Would you please copy every line below that includes the string "keepdims"?

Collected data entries
[Start of section]
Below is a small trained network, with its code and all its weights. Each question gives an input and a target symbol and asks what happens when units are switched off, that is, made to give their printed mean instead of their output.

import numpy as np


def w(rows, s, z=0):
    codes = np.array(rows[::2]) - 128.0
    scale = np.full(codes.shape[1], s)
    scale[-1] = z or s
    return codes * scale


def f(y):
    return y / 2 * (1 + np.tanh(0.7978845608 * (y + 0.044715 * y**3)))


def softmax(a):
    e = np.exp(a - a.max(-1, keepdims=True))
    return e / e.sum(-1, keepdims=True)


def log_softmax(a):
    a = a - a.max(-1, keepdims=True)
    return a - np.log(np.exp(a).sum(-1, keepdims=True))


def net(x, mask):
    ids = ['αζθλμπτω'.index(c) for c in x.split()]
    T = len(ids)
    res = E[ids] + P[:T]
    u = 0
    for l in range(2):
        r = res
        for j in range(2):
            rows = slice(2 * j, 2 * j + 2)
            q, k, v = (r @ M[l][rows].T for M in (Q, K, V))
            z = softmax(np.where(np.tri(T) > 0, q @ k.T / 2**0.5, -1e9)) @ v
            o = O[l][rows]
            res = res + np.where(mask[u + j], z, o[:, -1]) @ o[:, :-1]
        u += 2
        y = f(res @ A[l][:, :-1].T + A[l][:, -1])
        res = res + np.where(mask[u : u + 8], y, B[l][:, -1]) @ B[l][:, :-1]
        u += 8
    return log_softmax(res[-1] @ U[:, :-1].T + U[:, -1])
[End of section]
__COMPLETED EXERCISE__
    e = np.exp(a - a.max(-1, keepdims=True))
    return e / e.sum(-1, keepdims=True)
    a = a - a.max(-1, keepdims=True)
    return a - np.log(np.exp(a).sum(-1, keepdims=True))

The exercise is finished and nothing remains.